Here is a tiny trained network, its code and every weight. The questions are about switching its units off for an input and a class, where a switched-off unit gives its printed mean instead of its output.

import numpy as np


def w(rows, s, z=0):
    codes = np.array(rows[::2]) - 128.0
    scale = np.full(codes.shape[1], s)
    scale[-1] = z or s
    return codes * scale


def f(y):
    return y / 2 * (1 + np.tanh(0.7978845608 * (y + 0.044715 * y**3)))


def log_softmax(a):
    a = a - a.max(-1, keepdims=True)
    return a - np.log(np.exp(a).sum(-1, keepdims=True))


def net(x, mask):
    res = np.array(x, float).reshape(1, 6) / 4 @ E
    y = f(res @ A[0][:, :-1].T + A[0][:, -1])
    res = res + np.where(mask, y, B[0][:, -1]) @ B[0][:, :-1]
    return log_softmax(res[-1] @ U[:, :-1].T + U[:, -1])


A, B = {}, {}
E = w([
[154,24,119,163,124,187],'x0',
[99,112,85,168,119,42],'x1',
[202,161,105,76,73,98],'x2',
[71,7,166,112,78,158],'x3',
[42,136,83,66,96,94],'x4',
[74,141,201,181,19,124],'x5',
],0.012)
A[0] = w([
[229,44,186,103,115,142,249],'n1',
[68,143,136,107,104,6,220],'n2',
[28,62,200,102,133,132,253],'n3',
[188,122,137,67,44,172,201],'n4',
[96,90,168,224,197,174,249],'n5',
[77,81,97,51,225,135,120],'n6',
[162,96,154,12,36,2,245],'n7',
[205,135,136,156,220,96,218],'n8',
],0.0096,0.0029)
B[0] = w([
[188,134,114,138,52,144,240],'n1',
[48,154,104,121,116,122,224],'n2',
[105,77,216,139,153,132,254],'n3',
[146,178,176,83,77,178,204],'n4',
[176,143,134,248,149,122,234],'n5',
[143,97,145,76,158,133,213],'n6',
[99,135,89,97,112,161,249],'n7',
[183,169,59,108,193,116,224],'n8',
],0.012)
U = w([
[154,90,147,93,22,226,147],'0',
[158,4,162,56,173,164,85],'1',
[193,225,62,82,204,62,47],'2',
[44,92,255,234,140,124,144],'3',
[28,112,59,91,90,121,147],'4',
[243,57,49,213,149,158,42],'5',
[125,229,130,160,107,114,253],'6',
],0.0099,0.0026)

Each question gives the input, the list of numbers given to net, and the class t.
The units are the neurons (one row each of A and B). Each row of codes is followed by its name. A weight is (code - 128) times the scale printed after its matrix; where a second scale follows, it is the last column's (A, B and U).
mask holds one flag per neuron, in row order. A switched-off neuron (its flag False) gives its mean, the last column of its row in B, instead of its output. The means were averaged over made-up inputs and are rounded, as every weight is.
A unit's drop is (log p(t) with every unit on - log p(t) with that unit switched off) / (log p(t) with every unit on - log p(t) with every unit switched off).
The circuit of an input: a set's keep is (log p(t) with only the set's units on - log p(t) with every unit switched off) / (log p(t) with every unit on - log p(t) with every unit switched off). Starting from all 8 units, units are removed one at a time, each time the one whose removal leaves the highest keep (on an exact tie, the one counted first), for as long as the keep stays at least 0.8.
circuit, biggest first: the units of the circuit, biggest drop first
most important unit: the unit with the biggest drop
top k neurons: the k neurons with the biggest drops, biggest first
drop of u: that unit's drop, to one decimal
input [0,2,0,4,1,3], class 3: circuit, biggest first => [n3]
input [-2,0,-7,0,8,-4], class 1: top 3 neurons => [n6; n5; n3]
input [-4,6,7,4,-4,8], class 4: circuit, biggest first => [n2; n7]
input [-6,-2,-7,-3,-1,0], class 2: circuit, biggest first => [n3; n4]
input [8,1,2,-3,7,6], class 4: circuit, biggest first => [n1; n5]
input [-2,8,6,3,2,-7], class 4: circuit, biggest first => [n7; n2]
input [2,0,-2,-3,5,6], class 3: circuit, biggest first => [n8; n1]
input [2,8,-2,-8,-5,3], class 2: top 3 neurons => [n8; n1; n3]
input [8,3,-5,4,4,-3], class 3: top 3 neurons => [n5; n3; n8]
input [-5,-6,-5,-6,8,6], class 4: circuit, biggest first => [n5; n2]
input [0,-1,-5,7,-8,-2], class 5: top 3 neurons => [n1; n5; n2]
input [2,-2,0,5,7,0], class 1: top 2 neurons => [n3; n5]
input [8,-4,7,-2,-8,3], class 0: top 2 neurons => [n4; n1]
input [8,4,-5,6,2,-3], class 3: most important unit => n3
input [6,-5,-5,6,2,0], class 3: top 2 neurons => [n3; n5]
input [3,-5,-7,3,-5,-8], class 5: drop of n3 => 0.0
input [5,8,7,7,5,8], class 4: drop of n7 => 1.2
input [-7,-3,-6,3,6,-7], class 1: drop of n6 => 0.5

---

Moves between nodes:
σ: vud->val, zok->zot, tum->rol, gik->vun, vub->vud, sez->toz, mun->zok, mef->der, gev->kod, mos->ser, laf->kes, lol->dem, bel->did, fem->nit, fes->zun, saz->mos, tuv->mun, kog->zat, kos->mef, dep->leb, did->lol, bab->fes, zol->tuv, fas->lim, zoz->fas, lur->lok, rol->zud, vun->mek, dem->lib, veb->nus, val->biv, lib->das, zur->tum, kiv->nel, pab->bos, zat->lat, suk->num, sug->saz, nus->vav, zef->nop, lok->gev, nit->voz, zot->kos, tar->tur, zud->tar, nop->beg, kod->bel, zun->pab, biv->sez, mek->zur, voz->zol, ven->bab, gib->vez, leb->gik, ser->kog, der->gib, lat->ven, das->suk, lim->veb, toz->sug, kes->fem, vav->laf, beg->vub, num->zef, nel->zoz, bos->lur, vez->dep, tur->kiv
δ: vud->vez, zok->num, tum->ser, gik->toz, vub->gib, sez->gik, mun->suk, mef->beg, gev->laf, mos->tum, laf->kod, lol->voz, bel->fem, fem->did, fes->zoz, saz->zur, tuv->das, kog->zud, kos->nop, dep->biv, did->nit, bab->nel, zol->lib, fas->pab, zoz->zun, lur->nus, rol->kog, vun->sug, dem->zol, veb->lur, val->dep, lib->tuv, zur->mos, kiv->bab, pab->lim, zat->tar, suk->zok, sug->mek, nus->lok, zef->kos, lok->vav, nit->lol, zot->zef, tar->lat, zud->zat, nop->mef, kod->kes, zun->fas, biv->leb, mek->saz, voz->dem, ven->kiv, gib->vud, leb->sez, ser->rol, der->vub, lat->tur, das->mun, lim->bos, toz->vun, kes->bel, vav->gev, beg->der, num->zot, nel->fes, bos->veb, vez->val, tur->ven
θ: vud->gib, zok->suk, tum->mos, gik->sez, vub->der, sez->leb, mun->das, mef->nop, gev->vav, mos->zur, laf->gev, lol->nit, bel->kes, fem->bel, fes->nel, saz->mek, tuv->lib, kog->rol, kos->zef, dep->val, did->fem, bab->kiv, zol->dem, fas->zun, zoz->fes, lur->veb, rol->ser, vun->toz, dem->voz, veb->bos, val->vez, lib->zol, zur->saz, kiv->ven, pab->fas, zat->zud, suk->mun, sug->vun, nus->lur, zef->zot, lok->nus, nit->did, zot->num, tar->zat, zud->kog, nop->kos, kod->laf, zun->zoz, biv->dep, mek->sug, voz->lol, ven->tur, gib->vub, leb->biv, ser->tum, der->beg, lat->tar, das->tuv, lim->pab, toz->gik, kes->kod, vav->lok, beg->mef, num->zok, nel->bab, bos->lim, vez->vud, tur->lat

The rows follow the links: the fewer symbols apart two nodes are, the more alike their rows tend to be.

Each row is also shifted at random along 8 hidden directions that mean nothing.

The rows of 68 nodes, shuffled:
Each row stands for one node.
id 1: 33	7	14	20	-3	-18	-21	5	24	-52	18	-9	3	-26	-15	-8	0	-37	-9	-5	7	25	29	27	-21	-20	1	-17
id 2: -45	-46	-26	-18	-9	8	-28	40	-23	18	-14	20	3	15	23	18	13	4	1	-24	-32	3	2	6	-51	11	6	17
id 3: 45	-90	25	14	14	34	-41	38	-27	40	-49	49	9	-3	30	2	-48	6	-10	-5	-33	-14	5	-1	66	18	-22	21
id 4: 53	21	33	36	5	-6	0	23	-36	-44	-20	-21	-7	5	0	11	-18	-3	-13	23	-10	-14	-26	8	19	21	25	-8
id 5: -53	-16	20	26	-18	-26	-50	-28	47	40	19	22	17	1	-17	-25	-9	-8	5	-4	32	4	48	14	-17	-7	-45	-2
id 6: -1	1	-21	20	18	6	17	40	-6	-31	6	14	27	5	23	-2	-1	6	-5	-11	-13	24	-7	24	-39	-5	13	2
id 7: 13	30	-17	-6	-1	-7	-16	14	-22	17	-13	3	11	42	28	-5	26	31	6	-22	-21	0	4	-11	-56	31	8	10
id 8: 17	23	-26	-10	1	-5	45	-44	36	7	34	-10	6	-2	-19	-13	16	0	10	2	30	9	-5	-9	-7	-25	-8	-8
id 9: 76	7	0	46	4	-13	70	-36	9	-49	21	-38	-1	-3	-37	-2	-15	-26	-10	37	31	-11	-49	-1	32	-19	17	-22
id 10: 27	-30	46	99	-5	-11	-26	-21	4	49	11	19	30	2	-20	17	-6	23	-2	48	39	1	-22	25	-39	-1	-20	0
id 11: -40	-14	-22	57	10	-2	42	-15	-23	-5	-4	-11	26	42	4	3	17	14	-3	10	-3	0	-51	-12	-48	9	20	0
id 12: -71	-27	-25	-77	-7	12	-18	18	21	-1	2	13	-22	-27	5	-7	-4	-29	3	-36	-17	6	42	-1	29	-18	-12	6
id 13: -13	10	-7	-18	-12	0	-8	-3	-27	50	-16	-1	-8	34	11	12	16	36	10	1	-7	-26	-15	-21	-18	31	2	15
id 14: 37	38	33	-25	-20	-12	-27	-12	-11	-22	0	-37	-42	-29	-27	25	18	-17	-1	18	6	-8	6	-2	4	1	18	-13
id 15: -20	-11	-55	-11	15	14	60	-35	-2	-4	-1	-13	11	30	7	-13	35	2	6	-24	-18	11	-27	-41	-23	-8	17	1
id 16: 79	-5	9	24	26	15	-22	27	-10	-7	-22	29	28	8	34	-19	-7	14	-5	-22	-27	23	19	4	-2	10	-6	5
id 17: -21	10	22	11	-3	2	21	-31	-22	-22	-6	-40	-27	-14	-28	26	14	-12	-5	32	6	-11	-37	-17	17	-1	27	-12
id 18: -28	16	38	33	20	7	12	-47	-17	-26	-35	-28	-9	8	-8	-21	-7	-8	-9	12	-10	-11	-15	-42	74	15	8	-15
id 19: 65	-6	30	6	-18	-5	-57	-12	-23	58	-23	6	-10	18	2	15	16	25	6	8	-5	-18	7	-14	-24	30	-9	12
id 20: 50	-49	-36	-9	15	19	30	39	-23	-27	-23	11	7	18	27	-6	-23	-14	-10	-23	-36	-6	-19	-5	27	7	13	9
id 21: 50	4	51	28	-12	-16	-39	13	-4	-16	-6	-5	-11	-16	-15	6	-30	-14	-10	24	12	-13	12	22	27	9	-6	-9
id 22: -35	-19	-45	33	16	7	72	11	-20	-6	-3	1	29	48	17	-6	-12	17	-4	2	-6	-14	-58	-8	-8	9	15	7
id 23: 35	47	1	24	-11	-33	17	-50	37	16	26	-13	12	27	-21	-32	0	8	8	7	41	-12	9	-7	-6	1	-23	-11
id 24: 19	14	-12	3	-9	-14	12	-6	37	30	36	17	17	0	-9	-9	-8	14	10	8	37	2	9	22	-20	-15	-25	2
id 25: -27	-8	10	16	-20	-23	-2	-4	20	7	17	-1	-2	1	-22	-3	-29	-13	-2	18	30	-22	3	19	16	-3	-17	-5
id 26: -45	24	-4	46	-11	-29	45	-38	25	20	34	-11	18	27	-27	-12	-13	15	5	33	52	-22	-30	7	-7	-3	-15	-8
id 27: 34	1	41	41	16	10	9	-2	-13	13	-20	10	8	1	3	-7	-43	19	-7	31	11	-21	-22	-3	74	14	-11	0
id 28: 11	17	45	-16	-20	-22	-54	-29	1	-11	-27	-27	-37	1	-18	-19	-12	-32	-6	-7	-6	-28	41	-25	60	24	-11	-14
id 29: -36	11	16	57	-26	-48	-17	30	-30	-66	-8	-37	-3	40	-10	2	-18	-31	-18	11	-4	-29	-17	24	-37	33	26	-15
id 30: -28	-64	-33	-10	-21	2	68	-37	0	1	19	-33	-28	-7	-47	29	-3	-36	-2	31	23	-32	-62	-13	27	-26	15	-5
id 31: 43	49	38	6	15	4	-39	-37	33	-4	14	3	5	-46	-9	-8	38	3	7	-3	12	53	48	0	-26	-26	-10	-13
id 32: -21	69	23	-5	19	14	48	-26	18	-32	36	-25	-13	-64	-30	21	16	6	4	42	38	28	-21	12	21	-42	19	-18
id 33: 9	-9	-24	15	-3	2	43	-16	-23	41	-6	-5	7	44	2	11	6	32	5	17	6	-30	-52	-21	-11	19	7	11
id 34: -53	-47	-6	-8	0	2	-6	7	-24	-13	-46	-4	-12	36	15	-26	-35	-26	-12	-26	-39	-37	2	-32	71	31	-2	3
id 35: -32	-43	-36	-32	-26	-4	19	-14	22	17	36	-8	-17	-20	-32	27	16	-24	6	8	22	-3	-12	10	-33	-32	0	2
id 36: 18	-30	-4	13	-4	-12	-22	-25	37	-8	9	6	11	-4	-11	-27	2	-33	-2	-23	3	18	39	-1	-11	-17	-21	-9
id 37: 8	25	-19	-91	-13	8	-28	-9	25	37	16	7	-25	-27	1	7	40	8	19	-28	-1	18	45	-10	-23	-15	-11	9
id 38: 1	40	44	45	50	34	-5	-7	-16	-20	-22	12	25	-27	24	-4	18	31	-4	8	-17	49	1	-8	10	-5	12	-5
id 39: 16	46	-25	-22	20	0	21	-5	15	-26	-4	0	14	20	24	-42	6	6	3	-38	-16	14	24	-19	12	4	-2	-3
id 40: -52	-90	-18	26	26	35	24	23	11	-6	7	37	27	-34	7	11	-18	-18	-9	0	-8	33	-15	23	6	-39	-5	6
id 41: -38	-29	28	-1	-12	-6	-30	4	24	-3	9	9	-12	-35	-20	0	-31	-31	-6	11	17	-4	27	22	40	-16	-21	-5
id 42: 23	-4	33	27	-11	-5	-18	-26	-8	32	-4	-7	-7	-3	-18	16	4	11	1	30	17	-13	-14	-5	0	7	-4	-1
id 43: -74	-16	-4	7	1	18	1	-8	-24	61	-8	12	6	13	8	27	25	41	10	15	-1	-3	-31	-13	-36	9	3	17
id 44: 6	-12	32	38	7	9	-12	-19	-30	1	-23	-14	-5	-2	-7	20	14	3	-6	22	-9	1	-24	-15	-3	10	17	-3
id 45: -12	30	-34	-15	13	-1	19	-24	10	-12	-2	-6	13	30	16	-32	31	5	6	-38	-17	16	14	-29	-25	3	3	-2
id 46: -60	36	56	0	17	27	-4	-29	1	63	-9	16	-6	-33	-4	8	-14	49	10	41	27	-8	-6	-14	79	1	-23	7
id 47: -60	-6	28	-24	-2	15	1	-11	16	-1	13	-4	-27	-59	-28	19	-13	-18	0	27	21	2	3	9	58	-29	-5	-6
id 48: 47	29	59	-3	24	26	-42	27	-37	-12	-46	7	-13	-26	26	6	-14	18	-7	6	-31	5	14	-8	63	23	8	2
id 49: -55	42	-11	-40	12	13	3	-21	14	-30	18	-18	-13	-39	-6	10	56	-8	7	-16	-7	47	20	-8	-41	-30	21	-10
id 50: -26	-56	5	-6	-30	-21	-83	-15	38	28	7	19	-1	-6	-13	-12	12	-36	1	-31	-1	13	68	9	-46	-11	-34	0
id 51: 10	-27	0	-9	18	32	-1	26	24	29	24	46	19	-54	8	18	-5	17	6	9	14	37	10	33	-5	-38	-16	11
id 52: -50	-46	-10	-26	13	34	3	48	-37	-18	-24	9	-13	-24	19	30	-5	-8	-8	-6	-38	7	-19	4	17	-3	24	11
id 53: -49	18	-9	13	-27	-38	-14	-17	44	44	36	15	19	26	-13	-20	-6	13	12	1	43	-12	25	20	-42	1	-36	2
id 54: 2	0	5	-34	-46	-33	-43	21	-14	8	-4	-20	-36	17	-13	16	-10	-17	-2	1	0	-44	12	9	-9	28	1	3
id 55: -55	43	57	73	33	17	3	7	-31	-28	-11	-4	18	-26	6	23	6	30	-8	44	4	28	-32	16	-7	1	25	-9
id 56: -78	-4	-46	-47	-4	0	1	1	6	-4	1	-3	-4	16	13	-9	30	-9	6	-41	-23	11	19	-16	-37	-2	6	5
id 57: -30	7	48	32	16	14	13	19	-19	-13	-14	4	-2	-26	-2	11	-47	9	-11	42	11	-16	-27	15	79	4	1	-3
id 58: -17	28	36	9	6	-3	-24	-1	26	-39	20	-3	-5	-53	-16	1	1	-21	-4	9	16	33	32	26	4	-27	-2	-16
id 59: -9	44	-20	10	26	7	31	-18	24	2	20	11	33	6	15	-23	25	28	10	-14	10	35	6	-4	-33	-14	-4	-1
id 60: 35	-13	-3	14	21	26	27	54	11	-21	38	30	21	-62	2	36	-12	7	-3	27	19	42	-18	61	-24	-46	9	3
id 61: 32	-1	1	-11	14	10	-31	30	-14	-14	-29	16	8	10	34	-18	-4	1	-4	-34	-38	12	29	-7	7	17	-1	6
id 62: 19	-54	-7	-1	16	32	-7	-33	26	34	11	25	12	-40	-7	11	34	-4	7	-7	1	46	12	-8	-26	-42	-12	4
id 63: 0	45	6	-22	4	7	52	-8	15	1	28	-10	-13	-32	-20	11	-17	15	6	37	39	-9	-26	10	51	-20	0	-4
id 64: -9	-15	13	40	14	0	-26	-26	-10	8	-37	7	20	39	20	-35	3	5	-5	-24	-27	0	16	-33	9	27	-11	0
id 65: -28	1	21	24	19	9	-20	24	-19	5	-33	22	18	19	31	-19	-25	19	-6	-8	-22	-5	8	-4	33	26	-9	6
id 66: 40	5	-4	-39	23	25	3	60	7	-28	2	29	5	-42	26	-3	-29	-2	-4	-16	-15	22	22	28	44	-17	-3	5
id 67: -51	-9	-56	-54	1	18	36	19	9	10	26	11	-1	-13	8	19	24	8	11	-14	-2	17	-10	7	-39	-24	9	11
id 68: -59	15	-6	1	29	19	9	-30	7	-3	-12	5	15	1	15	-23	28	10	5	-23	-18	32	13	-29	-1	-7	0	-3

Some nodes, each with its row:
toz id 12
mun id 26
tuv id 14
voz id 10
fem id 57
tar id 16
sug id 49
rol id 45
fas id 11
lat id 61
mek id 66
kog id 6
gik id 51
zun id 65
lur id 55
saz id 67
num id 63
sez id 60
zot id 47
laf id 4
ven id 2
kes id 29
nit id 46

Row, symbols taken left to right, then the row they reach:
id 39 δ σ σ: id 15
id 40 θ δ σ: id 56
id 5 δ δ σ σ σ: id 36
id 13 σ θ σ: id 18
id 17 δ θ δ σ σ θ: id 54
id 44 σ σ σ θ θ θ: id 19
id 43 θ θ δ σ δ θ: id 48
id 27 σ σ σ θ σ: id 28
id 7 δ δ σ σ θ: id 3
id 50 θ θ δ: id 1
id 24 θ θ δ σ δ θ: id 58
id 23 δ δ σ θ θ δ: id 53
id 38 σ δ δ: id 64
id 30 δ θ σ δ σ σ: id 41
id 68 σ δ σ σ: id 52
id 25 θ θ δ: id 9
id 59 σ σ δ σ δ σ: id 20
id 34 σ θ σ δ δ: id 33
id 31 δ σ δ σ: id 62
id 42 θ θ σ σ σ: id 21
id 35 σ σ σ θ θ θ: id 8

...

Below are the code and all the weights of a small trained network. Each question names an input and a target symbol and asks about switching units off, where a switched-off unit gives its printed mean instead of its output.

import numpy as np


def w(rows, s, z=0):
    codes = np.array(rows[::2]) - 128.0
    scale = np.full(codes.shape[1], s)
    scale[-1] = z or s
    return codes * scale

> [AIM OF THE EXERCISE]
Among the entries above, find the line with "input [0,2,0,4,1,3], class" and the line with "input [2,0,-2,-3,5,6], class"; give again exactly these two lines and all lines between them.

> [WORKED SOLUTION]
input [0,2,0,4,1,3], class 3: circuit, biggest first => [n3]
input [-2,0,-7,0,8,-4], class 1: top 3 neurons => [n6; n5; n3]
input [-4,6,7,4,-4,8], class 4: circuit, biggest first => [n2; n7]
input [-6,-2,-7,-3,-1,0], class 2: circuit, biggest first => [n3; n4]
input [8,1,2,-3,7,6], class 4: circuit, biggest first => [n1; n5]
input [-2,8,6,3,2,-7], class 4: circuit, biggest first => [n7; n2]
input [2,0,-2,-3,5,6], class 3: circuit, biggest first => [n8; n1]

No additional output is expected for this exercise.